Excerpts from a dataset
In the rows, zero is written as 128.
Where one turn sends some rows of the set: a few examples, then the rows asked
J_425: [110 120  96  86 169 139  86 118 123 149 114 115 131 183 141 111 149 167
 114 130 133 138 134 101 125 142]
J_753: [124 122  93  94 167 142  97 128 113 158 104 120 126 177 143  98 137 164
 113 123 136 138 129  99 122 135]
J_731: [127 118 113 116 145 176 116  96  96 140 144  99 137 139 137 129 123 141
 107 118 133 145 158 130 132 163]
J_561: [103 134  76 129 177 132 104 103 108 128 135 106 127 150 138 135 123 178
  84 141 126 133 136 137 112 171]
J_685: [124 110 131 108 141 142 125  83  94 125 158 128 105 138 156 140 144 156
 131 162 152 118 114 117 136 117]
J_778: [115 108 110  96 164 150 121 114 105 122 111 119 147 131 153 167 134 122
 137 158 169 125 121 100 106 128]
J_429: [123 115 123 129 158 135 125 122 108 110 134 146 122 124 128 111 184 167
 129 158 143 141 114 135 120 124]
J_989: [129 107  96  93 171 146 128 118  96 133  97 123 145 115 151 159 125 126
 121 160 157 129 119 101  96 132]
J_897: [ 94 149 113 126 127 140 118 113  98 148 140 128 126 132 151 151 134 163
  89 140 137 136 110 119  75 136]
J_154: [ 84 158 118 131 125 127 109 108 105 132 130 106 128 145 149 153 144 152
  95 142 149 129 111 132  85 123]
J_58: [117 116 113  96 154 116 114  71 100 116 138 102 108 130 144 149 164 154
 110 179 142 118 123 135 135 123]
J_742: [100 159 108 135 126 116 122 111  96 147 108  93 119 141 137 147 156 147
  85 145 152 124 117 134  96 112]
J_804: [111 129 123 124 153 157 128 126 128 121 123 150 101 142 113 120 149 144
 137 147 147 121 122 150 108 126]
J_668: [133 122 126 111 131 141 127  95  85 129 127 131  98 140 149 130 109 134
 127 143 153 103 119 137 120 109]
J_543: [131 107 104 101 159 141 130 119  89 133  91 117 144 127 146 160 138 117
 129 152 171 120 127 103 112 119]
J_684: [122 121  88  90 173 125  89 121 112 149 100 107 134 172 143 100 153 169
 105 132 132 142 131 103 125 136]
J_2: [135 130  74 145 167 128 130 119  81 153 111 107 118 144 132 114 125 171
  81 128 136 127 138 130 125 149]
J_164: [119 119 101  96 159 131  87 123 107 145 105 115 136 185 144 102 151 162
 117 120 142 136 136 103 131 130]
J_530: [133 118 111 124 145 130 128 129  91 121 101 157 117 123 112 111 163 148
 113 140 135 126 132 155 108 124]
J_135: [131 107 103 111 148 112 129 107 124 113 115 143 157 114 164 106 157 141
  98 147 128 143 116 110 104 128]
J_670: [124 123  94  87 163 119 112  78 100 119 122 113 105 113 146 141 126 153
  94 176 124 120 118 146 103 135]
J_559: [122 130 100 117 175 139 125 125 125 116 114 141 109 114 121 109 151 162
 113 165 128 138 110 151  92 135]
J_40: [106 131  92 144 165 118 110 100  99 125 133  86 129 166 134 135 161 172
  97 140 149 126 142 132 148 147]
J_198: [121 123 108 116 152 152 100  90  95 115 136  81 152 134 143 124 134 143
 100 126 131 150 155 141 129 159]
J_358: [120 114 100 100 135 128 141 101 142 144  96 140 126 141 124 135 156 110
  99 140 133 111 147 127 117 129]
J_342: [112 147 110 137 125 126 138 113  89 168 122 106 115 135 137 147 168 158
  86 146 151 130 117 114 108 115]
J_533: [125 101 101  95 170 138 127 111  96 130 106 112 149 119 149 166 155 132
 124 168 164 131 122  95 115 129]
J_689: [148 119  99 101 146 127 132  94  76 140 107 128  98 113 143 126 112 143
  98 155 133 111 121 141 108 119]
J_655: [126  97 112 107 127 117 133 101 118 128 116 154 150 133 143 128 176 127
 102 136 132 127 142 112 125 128]
J_568: [118 112  96  90 170 133 117 110 102 121  90 107 147 124 144 168 139 120
 120 164 161 123 127 112 103 129]
J_843: [115 122 102 149 161 151 125 112  98 145 158 119 123 164 144 128 138 181
 110 130 149 131 132 109 141 154]
J_283: [136 124  95 114 164 170 126  95 106 154 129  80 125 127 130 123 129 146
  95 135 129 147 153 130 131 161]
J_854: [116 123  90  87 164 131  84 122 111 148  96 118 134 178 138 106 137 159
 106 121 130 134 140 112 116 140]
J_115: [106 122 110 110 158 128 115 111 121 112 114 137 114 134 103 135 183 149
 115 161 133 125 137 160 115 136]
J_99: [137 131 107 130 153 152 114 102  91 124 119  71 141 133 145 104 122 137
 104 121 142 147 145 140 131 141]
J_888: [106 141 106 126 132 135 132 110  93 166 138 122 121 124 144 153 161 171
  80 152 136 140 113 108  91 134]
J_518: [108 128 104 105 157 135 136  99 172 129 111 118 121 144 139 127 150 120
 113 158 142 120 122 121 112 124]
J_542: [124 124 110 120 155 135 137 112 153 117 118 131 136 130 164 101 134 131
 118 148 143 133 103 110 101 117]
J_290: [135 128 108 129 162 162 125  96 106 139 134  63 130 136 139 113 143 146
 110 136 147 149 143 125 147 143]
J_705: [112 137  99 150 149 141 114 118  91 130 124 115 123 173 138 123 107 156
 107 110 151 115 141 140 124 144]

J_685 -> J_58
J_342 -> J_154
J_115 -> J_559
And these:
J_655 -> J_518
J_778 -> J_533
J_198 -> J_283
J_843 -> J_40
J_425 -> J_684

Where one turn sends some rows of the set: a few examples, then the rows asked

WHAT YOU ARE ASKED TO DO
I'd like every record written out exactly as given.

THE COMPLETED TASK
In the rows, zero is written as 128.
Where one turn sends some rows of the set: a few examples, then the rows asked
J_425: [110 120  96  86 169 139  86 118 123 149 114 115 131 183 141 111 149 167
 114 130 133 138 134 101 125 142]
J_753: [124 122  93  94 167 142  97 128 113 158 104 120 126 177 143  98 137 164
 113 123 136 138 129  99 122 135]
J_731: [127 118 113 116 145 176 116  96  96 140 144  99 137 139 137 129 123 141
 107 118 133 145 158 130 132 163]
J_561: [103 134  76 129 177 132 104 103 108 128 135 106 127 150 138 135 123 178
  84 141 126 133 136 137 112 171]
J_685: [124 110 131 108 141 142 125  83  94 125 158 128 105 138 156 140 144 156
 131 162 152 118 114 117 136 117]
J_778: [115 108 110  96 164 150 121 114 105 122 111 119 147 131 153 167 134 122
 137 158 169 125 121 100 106 128]
J_429: [123 115 123 129 158 135 125 122 108 110 134 146 122 124 128 111 184 167
 129 158 143 141 114 135 120 124]
J_989: [129 107  96  93 171 146 128 118  96 133  97 123 145 115 151 159 125 126
 121 160 157 129 119 101  96 132]
J_897: [ 94 149 113 126 127 140 118 113  98 148 140 128 126 132 151 151 134 163
  89 140 137 136 110 119  75 136]
J_154: [ 84 158 118 131 125 127 109 108 105 132 130 106 128 145 149 153 144 152
  95 142 149 129 111 132  85 123]
J_58: [117 116 113  96 154 116 114  71 100 116 138 102 108 130 144 149 164 154
 110 179 142 118 123 135 135 123]
J_742: [100 159 108 135 126 116 122 111  96 147 108  93 119 141 137 147 156 147
  85 145 152 124 117 134  96 112]
J_804: [111 129 123 124 153 157 128 126 128 121 123 150 101 142 113 120 149 144
 137 147 147 121 122 150 108 126]
J_668: [133 122 126 111 131 141 127  95  85 129 127 131  98 140 149 130 109 134
 127 143 153 103 119 137 120 109]
J_543: [131 107 104 101 159 141 130 119  89 133  91 117 144 127 146 160 138 117
 129 152 171 120 127 103 112 119]
J_684: [122 121  88  90 173 125  89 121 112 149 100 107 134 172 143 100 153 169
 105 132 132 142 131 103 125 136]
J_2: [135 130  74 145 167 128 130 119  81 153 111 107 118 144 132 114 125 171
  81 128 136 127 138 130 125 149]
J_164: [119 119 101  96 159 131  87 123 107 145 105 115 136 185 144 102 151 162
 117 120 142 136 136 103 131 130]
J_530: [133 118 111 124 145 130 128 129  91 121 101 157 117 123 112 111 163 148
 113 140 135 126 132 155 108 124]
J_135: [131 107 103 111 148 112 129 107 124 113 115 143 157 114 164 106 157 141
  98 147 128 143 116 110 104 128]
J_670: [124 123  94  87 163 119 112  78 100 119 122 113 105 113 146 141 126 153
  94 176 124 120 118 146 103 135]
J_559: [122 130 100 117 175 139 125 125 125 116 114 141 109 114 121 109 151 162
 113 165 128 138 110 151  92 135]
J_40: [106 131  92 144 165 118 110 100  99 125 133  86 129 166 134 135 161 172
  97 140 149 126 142 132 148 147]
J_198: [121 123 108 116 152 152 100  90  95 115 136  81 152 134 143 124 134 143
 100 126 131 150 155 141 129 159]
J_358: [120 114 100 100 135 128 141 101 142 144  96 140 126 141 124 135 156 110
  99 140 133 111 147 127 117 129]
J_342: [112 147 110 137 125 126 138 113  89 168 122 106 115 135 137 147 168 158
  86 146 151 130 117 114 108 115]
J_533: [125 101 101  95 170 138 127 111  96 130 106 112 149 119 149 166 155 132
 124 168 164 131 122  95 115 129]
J_689: [148 119  99 101 146 127 132  94  76 140 107 128  98 113 143 126 112 143
  98 155 133 111 121 141 108 119]
J_655: [126  97 112 107 127 117 133 101 118 128 116 154 150 133 143 128 176 127
 102 136 132 127 142 112 125 128]
J_568: [118 112  96  90 170 133 117 110 102 121  90 107 147 124 144 168 139 120
 120 164 161 123 127 112 103 129]
J_843: [115 122 102 149 161 151 125 112  98 145 158 119 123 164 144 128 138 181
 110 130 149 131 132 109 141 154]
J_283: [136 124  95 114 164 170 126  95 106 154 129  80 125 127 130 123 129 146
  95 135 129 147 153 130 131 161]
J_854: [116 123  90  87 164 131  84 122 111 148  96 118 134 178 138 106 137 159
 106 121 130 134 140 112 116 140]
J_115: [106 122 110 110 158 128 115 111 121 112 114 137 114 134 103 135 183 149
 115 161 133 125 137 160 115 136]
J_99: [137 131 107 130 153 152 114 102  91 124 119  71 141 133 145 104 122 137
 104 121 142 147 145 140 131 141]
J_888: [106 141 106 126 132 135 132 110  93 166 138 122 121 124 144 153 161 171
  80 152 136 140 113 108  91 134]
J_518: [108 128 104 105 157 135 136  99 172 129 111 118 121 144 139 127 150 120
 113 158 142 120 122 121 112 124]
J_542: [124 124 110 120 155 135 137 112 153 117 118 131 136 130 164 101 134 131
 118 148 143 133 103 110 101 117]
J_290: [135 128 108 129 162 162 125  96 106 139 134  63 130 136 139 113 143 146
 110 136 147 149 143 125 147 143]
J_705: [112 137  99 150 149 141 114 118  91 130 124 115 123 173 138 123 107 156
 107 110 151 115 141 140 124 144]

J_685 -> J_58
J_342 -> J_154
J_115 -> J_559
And these:
J_655 -> J_518
J_778 -> J_533
J_198 -> J_283
J_843 -> J_40
J_425 -> J_684

Where one turn sends some rows of the set: a few examples, then the rows asked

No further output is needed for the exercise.